• _Task instructions_: Give back, word for word, the lines in the listing below from the one holding "127 157 146]" down to the one holding "vego: [116 124", both ends included.

• _Records supplied_:
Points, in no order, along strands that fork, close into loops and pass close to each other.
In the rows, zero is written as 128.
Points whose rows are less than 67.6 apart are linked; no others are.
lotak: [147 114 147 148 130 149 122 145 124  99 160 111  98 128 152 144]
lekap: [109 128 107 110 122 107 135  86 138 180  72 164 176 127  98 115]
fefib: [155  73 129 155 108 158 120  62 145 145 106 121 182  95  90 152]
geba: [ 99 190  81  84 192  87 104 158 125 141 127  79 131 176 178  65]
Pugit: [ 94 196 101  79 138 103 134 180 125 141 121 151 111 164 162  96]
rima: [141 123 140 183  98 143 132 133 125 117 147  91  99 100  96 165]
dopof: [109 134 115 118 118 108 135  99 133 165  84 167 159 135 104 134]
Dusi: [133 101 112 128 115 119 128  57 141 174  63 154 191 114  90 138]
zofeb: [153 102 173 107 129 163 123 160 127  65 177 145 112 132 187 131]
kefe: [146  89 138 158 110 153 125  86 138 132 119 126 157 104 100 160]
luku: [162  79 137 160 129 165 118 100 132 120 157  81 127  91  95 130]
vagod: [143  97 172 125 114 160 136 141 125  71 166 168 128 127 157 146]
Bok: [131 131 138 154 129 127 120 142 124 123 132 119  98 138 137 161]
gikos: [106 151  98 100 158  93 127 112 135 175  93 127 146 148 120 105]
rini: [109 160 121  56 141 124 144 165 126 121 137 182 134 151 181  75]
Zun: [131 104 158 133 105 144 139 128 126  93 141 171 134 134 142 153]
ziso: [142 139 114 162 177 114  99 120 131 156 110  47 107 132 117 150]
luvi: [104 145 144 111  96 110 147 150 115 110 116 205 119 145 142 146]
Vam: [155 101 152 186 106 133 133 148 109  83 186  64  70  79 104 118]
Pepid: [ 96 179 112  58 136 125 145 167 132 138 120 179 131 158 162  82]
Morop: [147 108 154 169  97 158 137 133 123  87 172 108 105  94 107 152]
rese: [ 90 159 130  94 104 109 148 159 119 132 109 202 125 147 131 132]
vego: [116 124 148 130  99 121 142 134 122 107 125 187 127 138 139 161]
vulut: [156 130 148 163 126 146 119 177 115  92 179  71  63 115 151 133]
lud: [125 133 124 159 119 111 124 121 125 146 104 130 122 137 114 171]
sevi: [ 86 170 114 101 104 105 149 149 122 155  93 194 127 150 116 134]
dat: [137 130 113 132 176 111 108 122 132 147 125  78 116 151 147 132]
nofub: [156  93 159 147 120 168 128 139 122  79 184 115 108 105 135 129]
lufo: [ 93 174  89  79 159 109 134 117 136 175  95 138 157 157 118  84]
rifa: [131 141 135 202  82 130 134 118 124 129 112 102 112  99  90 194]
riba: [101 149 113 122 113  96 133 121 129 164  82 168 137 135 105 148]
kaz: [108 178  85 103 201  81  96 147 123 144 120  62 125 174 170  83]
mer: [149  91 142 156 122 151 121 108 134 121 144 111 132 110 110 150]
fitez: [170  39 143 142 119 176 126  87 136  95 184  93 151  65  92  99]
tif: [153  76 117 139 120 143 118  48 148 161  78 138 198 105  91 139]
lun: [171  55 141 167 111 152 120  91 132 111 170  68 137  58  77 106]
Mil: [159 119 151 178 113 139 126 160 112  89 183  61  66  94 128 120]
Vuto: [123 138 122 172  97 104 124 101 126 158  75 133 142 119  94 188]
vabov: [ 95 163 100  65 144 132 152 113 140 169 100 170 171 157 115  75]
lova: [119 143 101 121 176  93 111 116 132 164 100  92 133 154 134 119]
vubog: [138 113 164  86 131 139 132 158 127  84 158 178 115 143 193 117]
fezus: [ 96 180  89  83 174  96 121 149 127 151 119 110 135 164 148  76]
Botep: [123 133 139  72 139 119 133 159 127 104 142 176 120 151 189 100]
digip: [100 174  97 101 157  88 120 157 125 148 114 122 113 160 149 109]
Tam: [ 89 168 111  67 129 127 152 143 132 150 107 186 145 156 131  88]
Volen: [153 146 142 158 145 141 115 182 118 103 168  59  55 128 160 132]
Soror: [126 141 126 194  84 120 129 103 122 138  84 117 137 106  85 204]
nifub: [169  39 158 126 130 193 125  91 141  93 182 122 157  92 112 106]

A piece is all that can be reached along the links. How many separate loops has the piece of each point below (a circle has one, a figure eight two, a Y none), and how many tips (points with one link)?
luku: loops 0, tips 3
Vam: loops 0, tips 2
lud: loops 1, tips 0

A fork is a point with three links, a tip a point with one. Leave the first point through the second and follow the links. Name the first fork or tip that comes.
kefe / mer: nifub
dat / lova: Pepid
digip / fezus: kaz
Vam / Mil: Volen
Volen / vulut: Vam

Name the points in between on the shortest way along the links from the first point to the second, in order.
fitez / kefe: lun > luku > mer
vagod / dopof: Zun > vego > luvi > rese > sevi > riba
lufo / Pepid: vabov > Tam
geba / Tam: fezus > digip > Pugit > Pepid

--

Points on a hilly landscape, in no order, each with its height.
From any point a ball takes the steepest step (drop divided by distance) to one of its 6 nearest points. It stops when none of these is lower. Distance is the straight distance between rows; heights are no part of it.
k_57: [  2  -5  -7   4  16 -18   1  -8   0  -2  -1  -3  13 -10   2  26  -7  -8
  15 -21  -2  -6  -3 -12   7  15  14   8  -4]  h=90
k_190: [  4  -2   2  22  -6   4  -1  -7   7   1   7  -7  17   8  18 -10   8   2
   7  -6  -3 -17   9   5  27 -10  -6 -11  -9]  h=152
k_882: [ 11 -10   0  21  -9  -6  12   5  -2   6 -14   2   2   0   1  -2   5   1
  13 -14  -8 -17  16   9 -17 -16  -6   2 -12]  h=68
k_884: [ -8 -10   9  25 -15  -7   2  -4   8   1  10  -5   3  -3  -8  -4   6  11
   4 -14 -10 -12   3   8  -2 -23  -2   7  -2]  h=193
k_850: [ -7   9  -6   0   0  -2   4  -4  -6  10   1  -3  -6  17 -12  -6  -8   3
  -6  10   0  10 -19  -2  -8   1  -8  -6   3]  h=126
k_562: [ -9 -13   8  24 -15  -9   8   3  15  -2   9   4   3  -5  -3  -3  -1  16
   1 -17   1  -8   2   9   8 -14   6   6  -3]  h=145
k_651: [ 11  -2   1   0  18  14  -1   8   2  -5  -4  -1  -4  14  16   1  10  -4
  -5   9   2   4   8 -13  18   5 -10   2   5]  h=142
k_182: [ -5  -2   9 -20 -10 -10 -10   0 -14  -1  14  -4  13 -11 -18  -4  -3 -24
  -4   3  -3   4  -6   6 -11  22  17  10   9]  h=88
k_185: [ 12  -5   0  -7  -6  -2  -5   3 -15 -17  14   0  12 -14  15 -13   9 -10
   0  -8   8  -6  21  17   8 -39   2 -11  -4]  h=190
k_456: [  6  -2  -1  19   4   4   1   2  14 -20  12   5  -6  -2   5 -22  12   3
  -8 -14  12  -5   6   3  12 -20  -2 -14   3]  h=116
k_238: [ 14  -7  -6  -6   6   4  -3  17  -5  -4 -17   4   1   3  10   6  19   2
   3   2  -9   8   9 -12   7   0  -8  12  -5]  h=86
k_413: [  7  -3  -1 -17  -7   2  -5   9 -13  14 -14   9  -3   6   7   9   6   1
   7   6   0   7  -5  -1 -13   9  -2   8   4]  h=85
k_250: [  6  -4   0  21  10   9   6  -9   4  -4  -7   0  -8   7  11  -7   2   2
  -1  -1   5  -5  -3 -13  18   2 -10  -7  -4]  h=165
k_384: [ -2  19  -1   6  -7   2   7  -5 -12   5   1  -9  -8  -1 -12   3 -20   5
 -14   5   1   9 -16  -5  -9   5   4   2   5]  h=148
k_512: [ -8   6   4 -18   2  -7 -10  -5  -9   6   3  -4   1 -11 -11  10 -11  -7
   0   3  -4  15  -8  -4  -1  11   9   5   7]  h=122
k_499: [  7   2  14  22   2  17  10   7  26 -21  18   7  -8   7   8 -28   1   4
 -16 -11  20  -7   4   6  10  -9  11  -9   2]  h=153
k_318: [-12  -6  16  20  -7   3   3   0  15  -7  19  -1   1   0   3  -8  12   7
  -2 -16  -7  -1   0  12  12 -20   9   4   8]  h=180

• _Answer space_:
vagod: [143  97 172 125 114 160 136 141 125  71 166 168 128 127 157 146]
Bok: [131 131 138 154 129 127 120 142 124 123 132 119  98 138 137 161]
gikos: [106 151  98 100 158  93 127 112 135 175  93 127 146 148 120 105]
rini: [109 160 121  56 141 124 144 165 126 121 137 182 134 151 181  75]
Zun: [131 104 158 133 105 144 139 128 126  93 141 171 134 134 142 153]
ziso: [142 139 114 162 177 114  99 120 131 156 110  47 107 132 117 150]
luvi: [104 145 144 111  96 110 147 150 115 110 116 205 119 145 142 146]
Vam: [155 101 152 186 106 133 133 148 109  83 186  64  70  79 104 118]
Pepid: [ 96 179 112  58 136 125 145 167 132 138 120 179 131 158 162  82]
Morop: [147 108 154 169  97 158 137 133 123  87 172 108 105  94 107 152]
rese: [ 90 159 130  94 104 109 148 159 119 132 109 202 125 147 131 132]
vego: [116 124 148 130  99 121 142 134 122 107 125 187 127 138 139 161]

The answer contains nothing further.